● Problem statement:
Could you set down exactly the lines of the data below, starting at the one that holds "-21 -24 -13" and ending at the one that holds "Fal: -19 -16", both included, and only those?

● Records for this exercise:

A landscape with many valleys, sampled at points; each row gives a point and its height.
A ball rolls from a point to whichever of its 2 nearest points has the largest drop for the distance, and stops where none of them is lower. Distance is the straight distance between rows; heights are no part of it.
savo:   5 -15 -23  20  -6   2  -3  17 -25 -19  20   4   6  23  14  23  -5 -25  -3  20   0  -9  35  16 -29 -10   8  11   7  14  -1   1  -3 -17  10   6  46 -15  23  17 -15  16  (h 29.6)
Pafez:  30  13   3  13  17 -46  53   7  51  13   2  29  15  11 -10 -21  12  23   4 -27   5 -19 -22  24  14   7  -8  -4  45  33 -21 -24 -13  36 -37  25  10  21  -1 -20  15   3  (h 42.7)
Fal: -19 -16  50 -55 -14  -1  33  15 -33   5 -54  33 -25 -10  -2  20  -8 -16  -8   7 -10   2 -46  30 -36 -16   0   4   6 -10  23  15  34  16 -25 -30 -51  -7  -9 -28  48  14  (h 63.3)
buta: -33 -27  56 -14 -18   3 -29  14  14   9 -20  22  24 -18  -5 -13   4  14 -25 -12 -37   8 -26  -5  29  17  15 -24  -8 -16  -8   1  46 -37  -3 -33 -44  21 -18 -10  26 -41  (h 51.1)
dere:  31  11 -40  28   1  11 -20 -23  -1 -13  31 -30 -10   9 -33 -17  28  -8   9  18  18  -2  15 -22  14   9  14   2  30  21   9  15 -59  15   8  32  26 -21  20  72  -6  -8  (h 21.3)
pegut:  35  12 -42  30  28  -3  17   5  33  19  41 -29  -4  -7 -25  -8  11  12  21  -8  -2   5 -25 -18 -10 -37  -4  17  27  10   9 -48 -73  19 -27  28 -29   8 -21   8 -31  -7  (h 43.0)
lilu:  12 -30  48 -20   0 -39  64  46   0 -15 -36  70   2 -11  41  51  16  21  20 -42 -10   4 -18  14  -2   8 -11 -19   8  -5   2  -6  20   7 -40   4 -27  -8   0 -41  41  -6  (h 66.3)
mazu:   0  15 -33  21  15  15   0 -31  25  20  47 -49  -4   5 -28 -19   7  18   1   0   8   5 -24 -25 -13 -28 -16  -6  15   5  -6 -39 -40  23  -5  19 -14  30 -18  27 -10 -15  (h 40.4)
zufik: -10   0  22  20 -17 -15  21   7   3  -2   0  49  21  24  10   1 -13   8 -10  -8 -10  19   8   5 -10  -5 -14 -22  27  21 -13  -1  23  -3 -22  17 -34  13  22 -17  19   3  (h 51.8)
Ritak:  20   8   6 -38 -33 -21  -9 -16   2 -21  -1  -7 -15   0 -29 -43   3 -27 -10  31 -11 -10  12  30  51  33   7 -11  24  35  -5  34  17  10  -4  38 -13 -24 -10   9  33  21  (h 30.6)
luvog: -33  35  11  -7 -14 -30 -21 -25  39  28 -20 -20 -16 -12   5 -37  -5  10 -21  -4  16   3   5  10   9  -3  -3  -5   4  17   6   4   5  -8  20   1   6  36  -6  14  18 -28  (h 31.2)
poma:   7  -2  14 -18 -21 -11   8 -15 -16  -6  20  11   1   8 -14  12   3 -30  16  28 -15  -5  -6  35 -11  -5   0 -26  12  15 -12   8  -1   9 -24   2  -4  -3   6   8  15  18  (h 40.9)
dumi:  17 -26  10  -4 -20  25 -12  20 -34 -38 -59   4  -2 -30  10  22  -4 -18  -1  32 -30 -48 -14  10 -22   2  38   9 -18 -55 -13  16  33 -16  21 -51   4 -26  -1 -17   1  14  (h 13.1)
Pudos:   2   8 -34  29  37  -2 -13 -25  18  13  24 -15 -17  -3  21  14   6  33   5 -20   5  13  14 -31 -21   2 -21  21 -13  -2  -9  13 -34   8  20  -8  19  11 -16  -9 -48   1  (h 37.5)
Pinuk:   2  -5  -1  -5 -24  23 -31  -3   3  -3  -3 -15  20  -1 -13 -31 -40   6 -19  19  -1   0   3  14  27  31  26 -19 -36 -25  -3   6  22 -24  49 -11  -4 -12  18  30 -10  -5  (h 30.0)
vabuv:   9  10 -11 -28 -20 -36  36  11  26  16   8 -32  22 -13 -24 -17  18 -20  26 -17  34  12  -9   3  -8 -26   8  18  21  23 -12 -63  -4  26 -43  27 -29  10   2 -11  15  -3  (h 38.6)
Lubal: -17 -10  -4  10   7   6  -3  14 -21  -2 -16  -3   8   7  10  10  -2 -47  14  15   7   1  -3  -1  -9   6 -10  -2 -18  -3  20   1   1 -14  16 -13 -20   7  45 -10  -6  -2  (h 28.0)
Vifod:  30  -4 -44  24   8  11   9  22 -33 -25  31 -18  -7   8 -10   6  -2 -24   9  11  14 -11   8  -6 -15 -10 -14   9 -14   1  20  -5 -39   3  33   8  37  -5  16  27 -24   9  (h 25.7)
Vofon:  17  -7  -6  -9   8 -20  15   5  19  29  -6  -4  20   7 -11   1   7 -19  14  -3  -9  -5 -13  28  -4 -16  33  30 -17  -3  -1 -51  28  13 -43   8   3  -6  -4 -25 -15 -20  (h 80.3)
puv:   8  21  -3  11   1 -18   5  -4  23  19   3   8  21   8 -20 -30 -21 -28  -6 -11  19 -13 -18  -8  19  -3   8  -7  10  17  10 -37  -1  -8 -29  18 -23  14  31  30  -6 -32  (h 49.1)
Sivi:  24  18 -25  27   0  10 -27 -23   2   3  32 -10 -29   6 -13 -18  10  31 -11  16 -27  12  31 -37  -5   9   5  14  39  20   3   2 -69  16  20  31  13 -16   4  42 -22  -3  (h 15.7)
kubib: -19  26 -64  28   5  35  -9 -19 -15   0   9 -19 -19 -21  25 -15  -6  27  -1  25  28  17  33 -53  13   8   7  10 -18 -11  13   4 -36   5  42 -17  17 -24   9  15 -11   8  (h 29.7)
migur: -23 -24  26 -37 -11  25 -29  -1 -18  22 -12 -17   3 -12 -39   5  -1 -16  -6   8 -16  -3 -27  19  -7  16  18 -13 -19 -29 -31  -5  23  -1 -19 -37  -5  -3  -6  20  22 -12  (h 32.3)
dos: -31  17  20 -20 -18 -11  -3 -14  -2 -16   3  25 -17  17 -14 -15 -32 -13 -23 -10   3   5  22  28 -17 -18 -13 -13 -19  25  -5  43  43 -18   2  12 -36   8 -16   1  29  34  (h 16.1)
lirap:  22   6  31  11 -14 -27  32  11 -12 -25  21  49   0   9  13  24  14  17  29  -4  -7   8   1  10  -2   9 -35 -23  57  28 -11  18 -27  24  19  39   0 -14  24 -11  -2  17  (h 54.8)
zal:  -4 -10 -37  50   4  32 -24  -7   9   2  42  20  20  23  45  -9   2  12 -18   2  -5   4  39 -72 -14   2   6  19  38   7   2  16 -19 -34  25 -11   1 -30  23   1 -19 -10  (h 53.9)
kofid:   5 -10   0   8 -23   2 -26  15  11   0  26  16  16  36  13   2 -22  -2  -2   9 -41   2  22  -9   8   6  16 -24  -8   0  -6  -1  30 -54 -23   7 -27  13  23  12 -11  -9  (h 39.4)
Did: -11  29 -14   6   7 -53  19  22  18  28 -37 -12 -10 -13  -4 -23 -23  -5 -10 -15  50 -18 -23  40  11  -2 -24  18  10  14  35  -2 -17  15   8  14  37  31  15  24  19 -26  (h 71.5)
voko:   4  18 -15  35   7   0 -17 -23   7 -15  42  18 -23  10  22 -21  16  45 -10   8 -19  20  34 -32 -21  -5   0  18  20  26  -8  37 -40 -20  34  26  38 -17  -5   3 -20  10  (h 22.3)
Nepi:  36  -8  -2   1 -25 -13  10 -14 -20 -41  23 -29  15   6 -13 -15  28  -3  -7  22 -11   8  19  18   5 -16  -3  12  35  16 -28  13  -4  12  10  27  29 -21 -26 -10  -2  40  (h 36.2)
Bebuf:  13 -19 -17   1  31  10   5   6  -5  16 -24 -37  33  -9  -9  12  22 -19  13  -5   1   3   2   7  -9 -26  14  17 -16 -29 -16 -35  12   8 -37  -2  -6 -15 -11 -31   7 -12  (h 79.9)
ser:   8   7 -34  54  22  27 -18 -12  14  12  25  -2  24  12  27 -21   2   9 -14   3  17  -9  30 -65  13 -20  18  15   6 -11  17 -23 -21 -46   3 -11 -25 -12  29   9 -39 -10  (h 52.4)
nis: -11   0  23 -53 -20  19 -11 -13 -29 -16  22  -2 -36  -2 -27   4 -17   8 -19  31  10  26 -10   7  12   5 -24  -2   0  34  -4   9  -8  37   3  15   7  19 -26  24  14  34  (h 4.2)
Febe:   5 -20 -32  23  -7  31  -3  13 -21 -16   0   2  12   8  10  19 -25 -29   1  28   6 -20  13  -2 -22 -15  -4  -9 -27 -31  11   6  23 -35  20 -33  17  -4  29   7 -21  16  (h 32.4)
bom:  -4  -3   6  -7 -20 -12  -4   0  18  -6  16  44  -5  18  -6   0  -3   2  -6   7 -51   8  14   6   2  15   6 -38 -24   7 -22  -1  40 -33 -43   4 -20  -1 -22   5   2   6  (h 42.2)
dokir:  31  15 -18  -5   5 -60  55   9  36  -1  27 -21  16 -13 -26 -26  39   3  23 -17  33  -4 -23  11   5  -3   1  15  48  33  -3 -43 -17  62 -29  44   1  17  -8 -13  20 -10  (h 40.7)
ludev:  15  -3   8  35  25 -39  32   4  37   3 -16  30  26   5   5  15  12  -4  40 -34 -23   5  11 -11  -2 -12 -17   2  25   5   0 -16 -25   1 -18  21 -15  13  26 -38  -7 -13  (h 49.2)
loniv:  20   2   1  15  10   7  10 -16 -18 -29 -14 -33  15  18  -2   0  20   2 -13  -7  -6  -6  19  13  -5 -11 -15  17   4   0 -19  19   5  -5  10   6  25 -35 -16 -18 -18   4  (h 38.5)
Naz:  20  19 -16  12  -3   0  -1  -1  -9  -9  26  16  14  13 -34 -31 -19 -34  -2  12  27 -34  -3  20  22  20   2 -16 -22   3  10   1 -10 -11   8   9  26   3  37  61   2   6  (h 13.8)
Mele: -21  22  11 -12  12 -63  10  -6  45  19 -36  35   7  18  29 -22  -2  -5  -1 -30  32 -13  -5  19 -11  -2   2  16  35  20  22  -5   6  30  -3  14  -9  27  12 -24  18 -43  (h 69.6)
sor:  27  -1  -7 -26 -11  23 -12 -24 -11 -15  23 -41 -29   2 -35   3  31   8   4  30   4   2  11   7  19   9  -4   1  23  21 -31   0 -46  51  -2  35  53  -8 -29  32  -9  -2  (h 41.1)
kita:  27 -12  -6 -19   4   6   7   6 -14   3  19  11 -21   1 -21  28  11 -11  34  12  -3  -5  -9  20  -9  10 -16  -2  17  14 -11   0 -49  41 -19   6  24  -4  11  18  -9  13  (h 43.7)
Sevi:  48 -34  17 -15 -15  17  17  26 -13 -36 -52  26   8   5  21  30   3 -16  -3  14 -52 -49   5  18 -22  -9  13  12   0 -27  -3  10  30  -2 -12 -35   5 -39 -14  -5  16  27  (h 1.9)
duda: -39  11   6  12  -3  28  -3 -17 -37 -20 -12 -19 -34   1   7  -7 -18  20 -24  26  38  21   5  -9  28  -6 -12  -8 -22   8  29  59   1  -5  68   6  11  -6   7  21   1  42  (h 41.9)
sadar: -11  -9  -7 -16   3  24  -1  23 -28   6 -48 -23  12 -33   7   2  -2 -12   3  18   1 -19 -12   5  10  -1  21   8 -31 -47   5  -1  14   0  19 -38   3 -26   2 -23 -12   6  (h 15.3)
Nal:  -8  10   1 -27 -12 -26  12  24  -9  10 -17  -7 -18 -14 -16  -3 -12  -7 -11   3  36 -24 -32  45   7  39 -22  -2   8  16  18  10  -5  25  -4   1  32  24   7  29  13  -3  (h 72.5)
girer:   2  -2 -40  -8  -9  57 -28 -10 -13 -18  16 -46 -28  -9 -13 -10 -20  24 -12  43  14   0  33  -2  -7  14   7  -3 -34 -25 -15  -4 -12   1   3  -9  47 -11   0  42 -10  25  (h 29.9)
pakol:  25   2 -32   8 -14  13 -10   9 -18 -17  34   3  -1  -2 -39  -7   5 -29  16  28  31 -14   2 -11  13  13  -4  -9  -3  -1  16  -3 -47  22  30  21  32 -14  21  68 -19  -9  (h 20.9)
rovi: -11   2 -24 -14  22  -1   2  19   0   8 -13  -7 -15 -30  44  43   1  34  21 -33 -20   5  22 -17   0  17 -15  20 -53 -15  24  15  -6 -14  19 -18  12 -20 -28 -17 -48  16  (h 77.9)
dus:  -2  15  24 -41  -7   6  13  -2 -18 -20 -81 -16 -38 -21   8  17   1  -8 -23  29  14 -35 -20  46  12   0   6  -2 -21  -7  10  40  14  19   0 -10   4  -9 -10  16  25  28  (h 74.7)
lezo:   2 -13 -28  13  23  54 -14 -12 -24 -13  14 -30  24 -19  19  10  12 -16  26  10  38   4  19 -55   4  -5 -16 -15  -2 -52  20  11 -39  -5  33 -47  19 -39  12 -15 -10 -11  (h 14.6)
zof: -11 -22  56 -12  21 -39  38  36  10  -9 -40  67   9 -18  14  22  17 -12  20 -37  17   2 -10   6  -7   0 -20 -13  31  -6   0   3   7  -1 -36   2 -26  18  26 -34  31 -17  (h 67.3)
nebat:  43  -9 -19 -17 -32  25  -3  -7 -14 -33  42 -38  14 -15 -20   9  27  -3  30  31  -2  13  -5 -11  19   0  -3 -18  35  25 -24 -30 -26  58  -7  36  17 -24 -33   9  15   0  (h 43.2)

● Finished exercise:
Pafez:  30  13   3  13  17 -46  53   7  51  13   2  29  15  11 -10 -21  12  23   4 -27   5 -19 -22  24  14   7  -8  -4  45  33 -21 -24 -13  36 -37  25  10  21  -1 -20  15   3  (h 42.7)
Fal: -19 -16  50 -55 -14  -1  33  15 -33   5 -54  33 -25 -10  -2  20  -8 -16  -8   7 -10   2 -46  30 -36 -16   0   4   6 -10  23  15  34  16 -25 -30 -51  -7  -9 -28  48  14  (h 63.3)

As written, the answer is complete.